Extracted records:
Rows are points. Before rounding, the points of a table are all equally far from one centre. They may lie mostly on one side of it. Where is the centre, to within rounding?

Points, 7 rows:
[[-0.39 -2.95 -0.32]
 [ 1.70 -1.24  4.02]
 [ 1.62  0.98 -0.53]
 [ 1.32  0.28 -1.06]
 [ 2.49 -2.13  1.33]
 [-1.25 -1.18 -1.26]
 [-1.56  1.91  0.07]]
Centre: [-0.18 -0.47  1.61]

Points (15 x 11):
[[ 0.78 -0.28  2.83 -2.32 -0.45 -2.94 -0.84  1.60 -1.05 -0.70  0.73]
 [-0.61  1.89  1.83 -1.13  2.01 -2.61 -2.71  2.34  0.84 -1.06  0.14]
 [-1.12  1.53  2.97 -1.85  0.52 -0.41 -1.71  2.24  0.74 -0.85 -2.17]
 [-1.54  2.48  2.78 -2.67  1.13  0.37 -1.49  0.62 -0.67  0.92 -0.16]
 [-0.97  0.08  2.62 -3.02  0.00  0.39 -3.52  1.84  0.62  0.88  0.24]
 [-2.11  0.60  1.90 -1.95  1.11 -0.39 -0.38  0.68 -1.81 -1.08  1.42]
 [ 0.17  0.80  2.39 -4.48 -0.21 -0.79 -1.27  0.05 -0.48  0.32 -0.84]
 [-1.01  1.42  2.74 -1.71  0.74 -0.74 -2.21  2.09 -1.67 -0.08 -0.26]
 [-0.66 -0.29  1.26 -1.12  0.57 -3.85 -1.43  2.44 -0.63  1.02  0.54]
 [-2.36  1.72  1.73 -2.80  1.86 -1.30 -3.01  1.22  1.71 -0.40 -0.83]
 [ 0.74 -0.50  4.03 -1.73  1.88 -0.36 -0.39  0.99  2.04  0.25  0.18]
 [-0.84  1.29  3.72 -1.00  0.09 -0.29 -1.82  1.62 -1.69 -0.02  1.01]
 [-0.24  0.62  3.86 -1.40  1.11 -1.33 -2.06  2.40 -0.54  0.71  0.54]
 [-0.94  1.26  1.23 -3.33  0.13 -2.51  0.02  1.01 -1.19  0.02  1.58]
 [-0.20  1.93  2.33 -2.96 -0.04 -0.89 -1.07  1.51  2.96 -1.92 -0.73]]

> [What the task requires] Transcribe the entries above, every line exactly as it reads.

> [Your solution]
Rows are points. Before rounding, the points of a table are all equally far from one centre. They may lie mostly on one side of it. Where is the centre, to within rounding?

Points, 7 rows:
[[-0.39 -2.95 -0.32]
 [ 1.70 -1.24  4.02]
 [ 1.62  0.98 -0.53]
 [ 1.32  0.28 -1.06]
 [ 2.49 -2.13  1.33]
 [-1.25 -1.18 -1.26]
 [-1.56  1.91  0.07]]
Centre: [-0.18 -0.47  1.61]

Points (15 x 11):
[[ 0.78 -0.28  2.83 -2.32 -0.45 -2.94 -0.84  1.60 -1.05 -0.70  0.73]
 [-0.61  1.89  1.83 -1.13  2.01 -2.61 -2.71  2.34  0.84 -1.06  0.14]
 [-1.12  1.53  2.97 -1.85  0.52 -0.41 -1.71  2.24  0.74 -0.85 -2.17]
 [-1.54  2.48  2.78 -2.67  1.13  0.37 -1.49  0.62 -0.67  0.92 -0.16]
 [-0.97  0.08  2.62 -3.02  0.00  0.39 -3.52  1.84  0.62  0.88  0.24]
 [-2.11  0.60  1.90 -1.95  1.11 -0.39 -0.38  0.68 -1.81 -1.08  1.42]
 [ 0.17  0.80  2.39 -4.48 -0.21 -0.79 -1.27  0.05 -0.48  0.32 -0.84]
 [-1.01  1.42  2.74 -1.71  0.74 -0.74 -2.21  2.09 -1.67 -0.08 -0.26]
 [-0.66 -0.29  1.26 -1.12  0.57 -3.85 -1.43  2.44 -0.63  1.02  0.54]
 [-2.36  1.72  1.73 -2.80  1.86 -1.30 -3.01  1.22  1.71 -0.40 -0.83]
 [ 0.74 -0.50  4.03 -1.73  1.88 -0.36 -0.39  0.99  2.04  0.25  0.18]
 [-0.84  1.29  3.72 -1.00  0.09 -0.29 -1.82  1.62 -1.69 -0.02  1.01]
 [-0.24  0.62  3.86 -1.40  1.11 -1.33 -2.06  2.40 -0.54  0.71  0.54]
 [-0.94  1.26  1.23 -3.33  0.13 -2.51  0.02  1.01 -1.19  0.02  1.58]
 [-0.20  1.93  2.33 -2.96 -0.04 -0.89 -1.07  1.51  2.96 -1.92 -0.73]]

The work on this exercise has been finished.